## DIRECTIONS
Of the lines in the data below, write out exactly those from the one holding "-50 -13] | 120" through the one holding "-41 -26 -10", both included.

══════════

Each row is where one point has got to under a steady rotation. How many ticks took it there?
The counts run from 0 to 194.
[ 42 -27 -63   0  22 -28  15  16  27  18  58  22   7  42  -4 -30   3 -56
 -12  19  24  37 -25 -32  26  35  29 -14  14   7  20 -24 -10  13 -31  15
  18 -30  15  -6  19 -27 -31 -17 -20 -60  46   2  16   5 -20  29 -23   9
 -19   7  -8  42  -3 -37  26  -5 -42 -13  10 -30   4  -2  14  -1  40] | 21
[ 14  12 -59  19  11 -41   0  50  43  31 -17 -19 -13 -12 -24   1 -18 -16
   9  10 -20 -41 -18   5  11  41   3  10  -1 -22 -25  38 -34  48 -36   3
  10 -50  31  20   2   9  11 -31 -11   5   3 -24 -20  14 -51  -5   9   5
 -43   8  14 -23  40  16  -9 -50 -27  35  -2  19 -22   0 -28   7  26] | 133
[ 22  10 -11 -19 -24 -21 -15  -8   2 -12 -34 -16  31 -34 -34 -26 -17 -17
  16  -8 -40 -18 -12  13   3 -24  -9  17  22   1  -7  47 -18  11 -17  10
  55 -13  18  20 -33  11  39   2  -9  31  19  21  23  24 -13   9  27  26
 -31 -24  25 -42  47 -28 -33 -38 -46  14  -7  41  20 -29  -1 -13 -30] | 178
[-23  -3  46  -3   9 -13 -16 -52  27 -33 -31 -24  49 -12 -21  29   5   3
 -13  14   6 -15  15  46  -3 -89 -23  17  28  -7 -16  -8  38  23  19  15
  -9   5 -16  33 -45  31   6  31  13  22  -4  12 -34 -50  15   5  24  24
  10  30   7   2 -10 -13 -22 -18 -27  31  12  45  19 -15 -21 -22 -15] | 24
[-55  50  29   4 -30   0 -21  -9   0 -22 -47 -29   4 -28  11 -11  13   3
  14  11  46 -37   0  13   5 -49   1   3   7 -26 -35 -51  36  42  49 -10
 -10   8 -26  23  17  -2  33   7 -26   0 -13 -14 -20 -33  14 -19  32  64
   2 -16  19  -7   1  23 -19 -33   4  -4  29  37   4 -12 -14  30 -21] | 124
[ -1  12  -6  19  60 -36   6  27   7   6  43  21 -15  53  15 -15  28 -20
  -6  -1  14  44   1 -37   9 -11  40 -17   8  14  19 -52  21  -1  -5   2
 -21  -4  20 -13  19 -47 -21   3  17 -57  11  -4   0   9 -23  30 -16 -34
   7  31  -5  58 -59 -52  54  29  -8  -5   5 -10   6  19 -13  -1   3] | 20
[  4  10 -10   9  11  -3  53  24  11  33 -33 -12  18 -11 -48   3 -14  23
  33   4 -19  11  -2   9  -4 -45  15  13  14  51  -5  18  34   6  39  12
  33  12 -11  20 -11   1 -17  15 -18 -30 -34 -17 -25  11  43  38 -14 -51
  44 -43   7 -15  34 -11  14 -45 -27  31   3  19   1 -11  36 -48  15] | 112
[-15  -3  31 -29 -30  15   4 -20   5 -12 -26 -34  39 -13  -2 -22  16 -11
   5  21  41 -11 -10  10  13 -76   3 -22  19   3  -1 -33  63  30  46  25
  30   4 -40  13  -1 -20   7  17 -37 -21   4   4  -5 -48  56  -2  25  65
  17 -41   0  10  21  -8  -8 -46 -28 -11  30   3  17 -27  29   8 -16] | 107
[-51  30  25 -12   3   0 -26 -17 -10 -27 -21 -15  -9  -1  28  24  21  -6
   4  -2  45 -31 -18  34  -2 -23  -2   9  26 -39 -14 -67  12  32  10  -8
 -49   9  -8  22   1  -3  14   4  -9  -6  18 -17 -13 -64 -13 -12  30  63
 -17  10 -11  23 -46  21 -16 -12  22 -16  24  25  -5  12 -45  17 -10] | 47
[ 18  34 -72  20 -26 -20 -29  26  16  38  -7 -12  12 -14  -8 -37  21 -27
   9   5   2 -25 -14 -27  23  29   7  -2  -2 -29 -16  -5 -47  35  -8 -20
   5 -35  20  27   7   2   3 -34 -31  -2  33  -7  19  15 -53 -15  16  20
 -34 -42  27 -29  44  12  11 -38 -40  11  18   6   4 -22 -24  33  13] | 55
[ 18 -26 -17 -18   3   6 -54 -32  -8   2  16  41  26  31 -10  24  19 -13
  11 -37 -20  -4 -12  16  -8  40 -18  25  19 -41  42  -2 -36 -42 -61   0
 -35  16  17  19 -27  18 -28 -19  29   7  59  12  38   4 -43 -32  26 -15
 -22   8 -12   4 -42  10  -8  23 -22  -2   1  29  20   9 -45   7  22] | 154
[ 20  -3 -55 -27 -39  23  20  25 -21  37 -13  15   7   6 -15 -12   8 -16
  37 -20  16  -2 -37  -8  -9  43  19 -10  18  17  14   3 -38  22 -26  11
  50   8 -10  15   7  -7   0 -45 -36 -32  32 -10  54   5  21  -7   9  21
 -18 -88  -5 -27  36   8  -5 -33   2  -9  16  -2  16 -26  32  15  27] | 122
[ 18  19 -27  -7  37 -31  16  47   8  22 -17   2  19   1 -54  -9 -17   0
  16 -25 -60  -6 -23  19 -35  -2  -5  44   0  26   3  50 -38 -18 -56 -16
  48  -1  42   4 -22   2   5 -29  11 -21  -3 -35  26  43 -22  20  -3 -33
 -23 -21  14 -16  11 -34  -1 -29 -25  22 -13  48  10   3   6 -19  37] | 172
[-16 -42  34  -8   6   4  23   8  17 -10  15  -2 -23   3 -22  15  -8  31
 -11  37  42  -1   6 -32  38 -52   7 -17   1  -3 -30 -30  81   9  59  12
  13 -11 -10  10  26 -24  -8  40 -10 -30 -17  12 -71   2  50  -5 -16   1
  44  57  10  -2   5   7   0  12 -33  10   0 -30   8  28 -19 -18  -5] | 74
[ 21 -19 -44   9 -32  -3  27   4  -9  45 -14  14 -15  -3 -43  -2 -15  27
  33  -2 -14  -5   9 -35  18  16  13  -4  19  52   9  36  13   0  21  18
  55   2  -7  44  13  -8 -15  13 -30 -24  -1  19  -4  48  21  30 -13 -35
  36 -39  14 -36  67  20   9 -16 -39  33 -13 -24  -7   2  14 -40   9] | 128
[ -1 -29  34 -49   6   4 -18 -27 -26 -46  34  23  10  27  18   2  17 -18
 -11  -9  38  13   3 -17  31 -25   9 -41  30 -17  27 -51  49 -13  -1  27
 -12  13 -12   1  24 -27  10  13  20 -37  42  18   9 -13  11  14   9  57
  -1  38 -16  40 -45 -26   0  36   9 -25  15 -29  21  20 -34 -12 -28] | 14
[ -4 -14 -31   0  20 -57 -24  41 -11  -6  32  27 -51  16   0  28  -9  -3
   7  -8   5 -13  -8 -12  19  58  15  -9  10 -17  -6 -11 -15  12 -45  14
 -16 -16  44  14  46 -34  21  -7  10 -23  18 -14 -19  34 -71   5  -6   8
 -21  70   0  14 -24  12 -11  17  12   0 -23 -13 -10  39 -79  -3  -2] | 65
[ -4  20  18  22 -26  42 -26  12  22  15 -50 -17  31 -23 -34 -23  24  50
   9   8  -8 -24  18  10 -12 -63 -30  26  -2 -29 -22  -5  31 -18  31 -30
   7 -12 -23  32 -42  17   5 -12  -5  -9 -11  12 -10 -15  32 -25  22 -28
  13 -30  30 -47  29  24  -9 -17 -48  20  15  43  53 -17   3  13   1] | 1
[ 14 -26 -24 -12   1 -42 -17  10  -4  -3  38  33 -35  29  -5   4   0   4
   4 -15  11   7  19 -51  46  71  33 -19  14 -10   7  -9  -8   1 -22  22
   5  -7  45   4  45 -39   9   1   0 -19  40  32   4  54 -39  18 -20   2
  -3  51   5  12   5  -4  13  36 -15  -8 -22 -52  -5  23 -50 -26 -12] | 143
[-20 -54  43 -24   5  19   8 -26 -32 -15  15  44 -29  21  -5  74 -15  32
  33 -20  22   1  13   8  11  -4   5  -6  22  14  11 -33  42 -10  17  33
 -24  38 -17  41  21  -5  -5  23   6 -11   2   2 -28 -24  16   4   5 -25
  26  35 -34  26 -49  43  -4  44  20  -2  -7 -33 -16  21 -37 -40  -6] | 136
[ 47  -7 -32 -17 -16 -16 -38 -26   4  10  -9   5  38  -1 -39 -31  10 -22
   9 -19 -36 -12   4  -6  -2  15 -15  10  16  -8  24  18 -31 -22 -37  -1
  33  -4  28  -3 -34  10  21 -10  10   7  64  42  56  29 -25 -11  25  31
 -42 -26  29 -33  33 -34 -12   9 -64   1  -7  16  30 -26 -15   5 -17] | 16
[  6  11   5 -11  22  -7  50  85  -1  12 -37  -1   4 -25 -62   0 -18  25
  13  -1 -18   7 -26   6 -22 -48  -3  13   1  53 -11  18  23  -3 -15  -3
  58 -10  -6   0 -25 -19   3 -12   2 -47 -36 -52 -13  24  34  16  -6 -22
  25 -17  13  -3  13 -21 -24 -46   0  12 -10  37   8  -2  32 -17  24] | 173
[  8  42 -47  17   2 -25 -55  35   4  26   8  17   0   3 -10 -40  34  -5
  10 -25  -1 -23 -10 -31   6  40   6   9  -2 -38   4 -24 -43 -10 -34 -49
 -20 -17  53  17  10 -33  -5 -43  17 -27  30  -3  36  35 -72 -14   5   1
 -35 -16  20 -38  -9   4  16   6 -26  -4   4  25  26  16 -48  39   8] | 71
[ -7  23 -19 -18 -67  34   3  21  -5  12 -51 -29  16 -24 -11 -11  12   4
  32  14  34 -32 -25   6   8 -36  -7   2  12  -6 -10 -11  11  36  21   7
  35  -2 -26  20  -1  -6  24 -15 -46 -20  13 -13   9 -16  26 -24  21  52
  -9 -77   9 -37  38  21 -21 -59  -5  -1  37  10   6 -35  37  24  11] | 123
[-33  -5  45 -23 -33  46 -37 -36 -29 -17 -19  30   9  -2   3  18  33  43
  21  -5  41  -4  34   9  -6 -37 -12  16  15 -18  18 -63  46 -35  21 -17
 -38  41 -25  24   2 -11 -12  20  10 -19  27  15  21 -26  28 -37  24   5
  11 -16   2 -14 -45  39 -10  30   4 -26  23   4  20   3 -21   5 -22] | 69
[ 11 -23  -2 -38   8 -19 -24 -23 -18 -32  35  23  20  33  20  -6  20 -46
 -11 -15  36  12 -23  -7   9  15  16 -25  35 -16  40 -39  -2   3 -37  33
 -12  13   1  -4  18 -18   9   1   3 -27  76  18  43  -4 -26   7  10  62
 -43  15 -19  44 -39 -32  -6  11 -12 -28  20  -8   3  -6 -24  10 -18] | 176
[-24  -9  -2 -10  26 -17   9 -12 -42 -16  13  58 -28  31  11  25   9  10
  50 -45   8  13   3  -3 -13  30  45  -2  34  34  35 -32  11 -17 -27  21
 -24  61  14  14  37 -22 -13  19  14 -29  15 -17   6  -2 -29  32 -14 -37
  25  18 -28  26 -55   0  16  47  38 -16 -19  -2 -30  14 -40 -50 -13] | 120
[-26  30  51   9   5   7 -34 -12   6 -24 -45  -3  28 -20 -31 -11  32  54
   1 -10  -1 -11  32   9 -16 -90 -16  24  -3  -5 -20 -41  47 -25  33 -30
 -15   9 -17  14 -35   6  -1  25  35  -5 -25  15  -1  -6  18 -20  15 -19
  31   1  26 -26 -19  -5   5  -3 -33  -1  -2  54  35   6 -20  11 -11] | 163
[ 17  11 -34   8   8 -13   7 -24  -3  12  29  25   4  54  29 -11  42 -48
  16 -21  36  35 -18 -19  21  29  53 -30  22   6  43 -59  11   5 -17  17
 -37  24   5   2  37 -35 -35 -14 -14 -41  57  -7  28  -7 -29  17 -10   5
  -1 -23 -28  33 -26 -23  52  11  -4 -28  19 -18   2 -22   3   1   8] | 37
[-36  25  15  -4 -22  10  -9  47  -4  12 -54 -23  -1 -41 -26 -10   9  39
  18  17  26 -43 -22  11   6 -37 -20  17 -16 -32 -45 -12  23  18   9 -32
  20 -15  -7  28   8   0  26 -13  -9 -15 -37 -31 -10  -7  23 -46  23  28
   5 -37  29 -36  12  37 -43 -50   0   8  17  35  20  -1 -11  38   5] | 140
[ 30 -54 -30 -39  24 -29   6  28  18   1  55  29 -18  41 -16  25 -21 -22
  -8   0   1  16 -29 -22  24  54   9 -30  12 -13  17  11 -18  -1 -44  35
  32 -20  17 -20  13 -32   3 -18   3 -46  43   0  11  13 -27  18   2  19
 -23  53  -8  38 -17 -13 -11  14  -1   1  -6 -43   4  32 -28  -2  21] | 82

══════════

## YOUR SOLUTION
  25  18 -28  26 -55   0  16  47  38 -16 -19  -2 -30  14 -40 -50 -13] | 120
[-26  30  51   9   5   7 -34 -12   6 -24 -45  -3  28 -20 -31 -11  32  54
   1 -10  -1 -11  32   9 -16 -90 -16  24  -3  -5 -20 -41  47 -25  33 -30
 -15   9 -17  14 -35   6  -1  25  35  -5 -25  15  -1  -6  18 -20  15 -19
  31   1  26 -26 -19  -5   5  -3 -33  -1  -2  54  35   6 -20  11 -11] | 163
[ 17  11 -34   8   8 -13   7 -24  -3  12  29  25   4  54  29 -11  42 -48
  16 -21  36  35 -18 -19  21  29  53 -30  22   6  43 -59  11   5 -17  17
 -37  24   5   2  37 -35 -35 -14 -14 -41  57  -7  28  -7 -29  17 -10   5
  -1 -23 -28  33 -26 -23  52  11  -4 -28  19 -18   2 -22   3   1   8] | 37
[-36  25  15  -4 -22  10  -9  47  -4  12 -54 -23  -1 -41 -26 -10   9  39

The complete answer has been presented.